_Task to complete_: Please restate word for word, and with nothing added, the lines that run from the one holding "-.25 -.09 .29" to the end of the entries below.

_Records for the task_:

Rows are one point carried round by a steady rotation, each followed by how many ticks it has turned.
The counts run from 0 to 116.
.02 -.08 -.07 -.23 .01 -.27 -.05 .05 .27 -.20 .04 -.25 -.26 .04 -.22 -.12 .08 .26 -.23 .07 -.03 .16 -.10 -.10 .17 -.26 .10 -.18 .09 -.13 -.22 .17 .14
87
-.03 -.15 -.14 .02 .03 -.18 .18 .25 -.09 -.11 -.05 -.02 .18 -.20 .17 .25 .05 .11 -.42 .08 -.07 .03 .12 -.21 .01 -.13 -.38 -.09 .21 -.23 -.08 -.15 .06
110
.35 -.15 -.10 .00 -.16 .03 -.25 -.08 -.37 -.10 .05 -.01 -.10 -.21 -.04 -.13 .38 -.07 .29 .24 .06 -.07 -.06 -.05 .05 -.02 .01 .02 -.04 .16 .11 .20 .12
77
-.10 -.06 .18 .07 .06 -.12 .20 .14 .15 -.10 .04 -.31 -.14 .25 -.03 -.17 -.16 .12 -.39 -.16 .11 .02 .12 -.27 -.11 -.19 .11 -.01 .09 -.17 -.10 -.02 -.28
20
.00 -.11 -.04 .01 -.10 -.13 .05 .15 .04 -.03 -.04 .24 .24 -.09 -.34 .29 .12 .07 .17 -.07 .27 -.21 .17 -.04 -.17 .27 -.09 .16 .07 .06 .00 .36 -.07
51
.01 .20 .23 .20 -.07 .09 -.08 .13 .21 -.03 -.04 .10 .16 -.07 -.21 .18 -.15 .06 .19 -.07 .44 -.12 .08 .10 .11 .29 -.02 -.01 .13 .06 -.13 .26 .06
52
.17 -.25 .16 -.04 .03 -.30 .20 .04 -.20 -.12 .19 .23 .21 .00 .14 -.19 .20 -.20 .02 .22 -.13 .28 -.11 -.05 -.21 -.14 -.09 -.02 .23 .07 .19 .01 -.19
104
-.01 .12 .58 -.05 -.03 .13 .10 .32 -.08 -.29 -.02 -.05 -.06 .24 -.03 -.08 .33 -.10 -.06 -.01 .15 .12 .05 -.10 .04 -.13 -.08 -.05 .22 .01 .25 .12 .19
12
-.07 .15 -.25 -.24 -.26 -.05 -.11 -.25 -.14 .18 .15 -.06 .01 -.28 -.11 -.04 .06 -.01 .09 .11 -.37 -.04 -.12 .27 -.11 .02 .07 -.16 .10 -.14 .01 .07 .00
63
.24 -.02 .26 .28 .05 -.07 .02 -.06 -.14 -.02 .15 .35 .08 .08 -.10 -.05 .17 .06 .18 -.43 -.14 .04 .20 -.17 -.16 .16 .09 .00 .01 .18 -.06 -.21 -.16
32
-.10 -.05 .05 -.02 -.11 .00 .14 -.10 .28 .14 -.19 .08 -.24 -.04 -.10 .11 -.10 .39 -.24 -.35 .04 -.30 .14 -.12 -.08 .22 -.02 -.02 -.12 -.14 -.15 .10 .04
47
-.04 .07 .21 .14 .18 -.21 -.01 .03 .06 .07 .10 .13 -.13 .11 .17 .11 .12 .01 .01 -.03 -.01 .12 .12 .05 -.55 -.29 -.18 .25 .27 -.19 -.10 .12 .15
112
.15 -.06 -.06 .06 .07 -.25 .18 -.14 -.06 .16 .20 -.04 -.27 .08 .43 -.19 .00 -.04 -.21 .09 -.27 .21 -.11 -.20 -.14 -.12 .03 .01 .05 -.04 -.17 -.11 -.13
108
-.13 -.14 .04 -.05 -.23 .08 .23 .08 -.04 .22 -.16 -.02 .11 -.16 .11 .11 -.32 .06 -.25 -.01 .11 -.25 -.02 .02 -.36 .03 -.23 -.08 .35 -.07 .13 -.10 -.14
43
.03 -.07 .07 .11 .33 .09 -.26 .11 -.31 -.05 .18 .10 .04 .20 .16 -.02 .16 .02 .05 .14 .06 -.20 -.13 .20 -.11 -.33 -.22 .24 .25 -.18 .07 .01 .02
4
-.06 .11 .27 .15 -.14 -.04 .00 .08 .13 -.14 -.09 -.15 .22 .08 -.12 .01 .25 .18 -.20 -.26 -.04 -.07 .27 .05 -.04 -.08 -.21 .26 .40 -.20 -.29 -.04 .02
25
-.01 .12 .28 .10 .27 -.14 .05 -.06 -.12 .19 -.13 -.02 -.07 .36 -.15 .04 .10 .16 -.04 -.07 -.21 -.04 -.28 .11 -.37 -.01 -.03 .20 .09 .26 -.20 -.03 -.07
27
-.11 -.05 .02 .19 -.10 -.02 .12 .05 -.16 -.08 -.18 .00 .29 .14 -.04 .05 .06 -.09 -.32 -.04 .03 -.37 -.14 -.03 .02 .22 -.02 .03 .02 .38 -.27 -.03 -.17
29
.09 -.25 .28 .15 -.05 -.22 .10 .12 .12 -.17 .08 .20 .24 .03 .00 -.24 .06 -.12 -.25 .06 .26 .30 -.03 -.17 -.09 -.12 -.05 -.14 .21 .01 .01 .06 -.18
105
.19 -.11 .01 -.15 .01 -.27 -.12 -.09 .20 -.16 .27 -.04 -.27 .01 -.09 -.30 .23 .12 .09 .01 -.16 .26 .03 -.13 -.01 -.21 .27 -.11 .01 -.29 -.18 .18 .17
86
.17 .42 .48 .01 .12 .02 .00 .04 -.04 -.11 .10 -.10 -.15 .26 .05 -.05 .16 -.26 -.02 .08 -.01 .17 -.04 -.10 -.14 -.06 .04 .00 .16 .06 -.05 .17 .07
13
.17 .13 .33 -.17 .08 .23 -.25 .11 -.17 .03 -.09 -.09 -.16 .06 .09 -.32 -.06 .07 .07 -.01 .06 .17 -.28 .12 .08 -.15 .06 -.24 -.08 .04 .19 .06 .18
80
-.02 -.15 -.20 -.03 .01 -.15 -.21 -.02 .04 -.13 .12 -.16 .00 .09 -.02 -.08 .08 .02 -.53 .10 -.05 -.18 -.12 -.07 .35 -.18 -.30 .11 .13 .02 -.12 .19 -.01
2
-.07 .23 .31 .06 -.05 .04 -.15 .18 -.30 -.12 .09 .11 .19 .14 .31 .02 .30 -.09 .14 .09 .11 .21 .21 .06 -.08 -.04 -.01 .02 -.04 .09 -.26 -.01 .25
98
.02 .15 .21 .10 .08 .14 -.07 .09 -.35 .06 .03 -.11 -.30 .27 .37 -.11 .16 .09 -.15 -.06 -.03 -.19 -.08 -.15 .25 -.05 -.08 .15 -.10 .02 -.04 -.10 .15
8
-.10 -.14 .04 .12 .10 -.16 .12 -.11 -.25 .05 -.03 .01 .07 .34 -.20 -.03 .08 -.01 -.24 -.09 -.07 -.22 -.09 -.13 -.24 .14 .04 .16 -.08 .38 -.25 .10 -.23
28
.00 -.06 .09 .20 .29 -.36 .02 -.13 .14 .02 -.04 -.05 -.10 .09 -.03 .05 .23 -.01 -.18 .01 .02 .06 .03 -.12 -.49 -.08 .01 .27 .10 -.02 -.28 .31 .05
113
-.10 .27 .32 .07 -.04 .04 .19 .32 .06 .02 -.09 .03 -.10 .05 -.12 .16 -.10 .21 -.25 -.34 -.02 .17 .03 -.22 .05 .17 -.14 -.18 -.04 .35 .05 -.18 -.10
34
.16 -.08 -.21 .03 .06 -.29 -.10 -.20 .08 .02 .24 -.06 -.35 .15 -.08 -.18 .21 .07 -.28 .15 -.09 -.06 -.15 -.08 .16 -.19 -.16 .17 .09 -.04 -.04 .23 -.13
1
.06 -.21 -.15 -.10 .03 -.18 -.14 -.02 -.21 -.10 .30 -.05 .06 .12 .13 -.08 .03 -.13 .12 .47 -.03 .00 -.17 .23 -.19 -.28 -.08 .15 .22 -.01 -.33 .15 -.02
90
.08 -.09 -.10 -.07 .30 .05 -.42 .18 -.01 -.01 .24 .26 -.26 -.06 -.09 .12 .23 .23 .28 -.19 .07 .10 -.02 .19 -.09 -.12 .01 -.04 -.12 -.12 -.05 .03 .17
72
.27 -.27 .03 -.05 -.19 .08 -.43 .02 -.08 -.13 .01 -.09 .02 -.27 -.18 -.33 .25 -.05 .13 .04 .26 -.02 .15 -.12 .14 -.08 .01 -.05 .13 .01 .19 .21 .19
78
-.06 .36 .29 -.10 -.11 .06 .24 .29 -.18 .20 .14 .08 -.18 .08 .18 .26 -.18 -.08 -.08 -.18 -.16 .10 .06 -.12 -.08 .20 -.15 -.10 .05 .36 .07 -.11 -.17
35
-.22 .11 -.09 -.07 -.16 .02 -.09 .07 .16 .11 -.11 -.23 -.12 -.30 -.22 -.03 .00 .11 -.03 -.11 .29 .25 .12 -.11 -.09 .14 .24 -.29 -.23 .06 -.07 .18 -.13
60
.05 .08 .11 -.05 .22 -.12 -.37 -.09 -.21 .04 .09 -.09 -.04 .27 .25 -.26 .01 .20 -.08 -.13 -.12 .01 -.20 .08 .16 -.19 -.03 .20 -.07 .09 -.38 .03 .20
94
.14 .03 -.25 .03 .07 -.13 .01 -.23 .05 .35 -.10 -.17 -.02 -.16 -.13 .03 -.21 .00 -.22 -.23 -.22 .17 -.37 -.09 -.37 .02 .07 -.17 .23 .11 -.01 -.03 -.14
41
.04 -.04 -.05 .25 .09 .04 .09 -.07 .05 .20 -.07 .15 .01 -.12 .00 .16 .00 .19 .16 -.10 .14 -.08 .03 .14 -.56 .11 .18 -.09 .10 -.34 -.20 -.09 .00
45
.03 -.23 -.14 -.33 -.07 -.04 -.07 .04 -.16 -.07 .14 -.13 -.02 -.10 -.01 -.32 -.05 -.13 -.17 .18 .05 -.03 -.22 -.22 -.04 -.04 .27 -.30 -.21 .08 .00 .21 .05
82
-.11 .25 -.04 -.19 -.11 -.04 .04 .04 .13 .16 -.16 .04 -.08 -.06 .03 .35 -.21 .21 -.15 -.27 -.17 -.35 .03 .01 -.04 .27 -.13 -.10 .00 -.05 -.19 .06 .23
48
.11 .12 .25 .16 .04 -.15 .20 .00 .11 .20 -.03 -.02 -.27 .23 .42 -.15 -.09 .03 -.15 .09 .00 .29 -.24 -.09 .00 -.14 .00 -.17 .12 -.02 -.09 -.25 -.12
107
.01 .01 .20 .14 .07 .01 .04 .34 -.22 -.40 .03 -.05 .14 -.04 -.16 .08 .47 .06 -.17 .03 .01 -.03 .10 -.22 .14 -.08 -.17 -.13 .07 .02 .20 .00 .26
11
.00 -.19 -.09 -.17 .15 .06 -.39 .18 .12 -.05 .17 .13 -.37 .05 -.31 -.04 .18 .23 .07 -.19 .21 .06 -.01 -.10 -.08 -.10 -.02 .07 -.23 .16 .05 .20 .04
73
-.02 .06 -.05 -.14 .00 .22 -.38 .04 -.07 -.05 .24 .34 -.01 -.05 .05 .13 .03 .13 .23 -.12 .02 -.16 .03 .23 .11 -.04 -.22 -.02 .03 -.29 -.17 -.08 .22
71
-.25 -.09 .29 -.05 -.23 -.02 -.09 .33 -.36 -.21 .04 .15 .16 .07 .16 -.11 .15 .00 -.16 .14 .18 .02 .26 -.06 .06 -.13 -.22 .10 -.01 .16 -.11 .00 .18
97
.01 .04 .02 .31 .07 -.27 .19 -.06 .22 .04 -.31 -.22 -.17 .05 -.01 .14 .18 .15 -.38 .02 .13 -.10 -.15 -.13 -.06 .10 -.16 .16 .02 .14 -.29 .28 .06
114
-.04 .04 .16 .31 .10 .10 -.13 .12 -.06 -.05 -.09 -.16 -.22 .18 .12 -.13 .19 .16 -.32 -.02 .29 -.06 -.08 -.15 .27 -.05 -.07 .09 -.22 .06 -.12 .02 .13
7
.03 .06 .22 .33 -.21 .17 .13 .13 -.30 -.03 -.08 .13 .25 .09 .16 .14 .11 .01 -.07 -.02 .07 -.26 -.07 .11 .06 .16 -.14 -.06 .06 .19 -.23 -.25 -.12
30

_Completed task_:
-.25 -.09 .29 -.05 -.23 -.02 -.09 .33 -.36 -.21 .04 .15 .16 .07 .16 -.11 .15 .00 -.16 .14 .18 .02 .26 -.06 .06 -.13 -.22 .10 -.01 .16 -.11 .00 .18
97
.01 .04 .02 .31 .07 -.27 .19 -.06 .22 .04 -.31 -.22 -.17 .05 -.01 .14 .18 .15 -.38 .02 .13 -.10 -.15 -.13 -.06 .10 -.16 .16 .02 .14 -.29 .28 .06
114
-.04 .04 .16 .31 .10 .10 -.13 .12 -.06 -.05 -.09 -.16 -.22 .18 .12 -.13 .19 .16 -.32 -.02 .29 -.06 -.08 -.15 .27 -.05 -.07 .09 -.22 .06 -.12 .02 .13
7
.03 .06 .22 .33 -.21 .17 .13 .13 -.30 -.03 -.08 .13 .25 .09 .16 .14 .11 .01 -.07 -.02 .07 -.26 -.07 .11 .06 .16 -.14 -.06 .06 .19 -.23 -.25 -.12
30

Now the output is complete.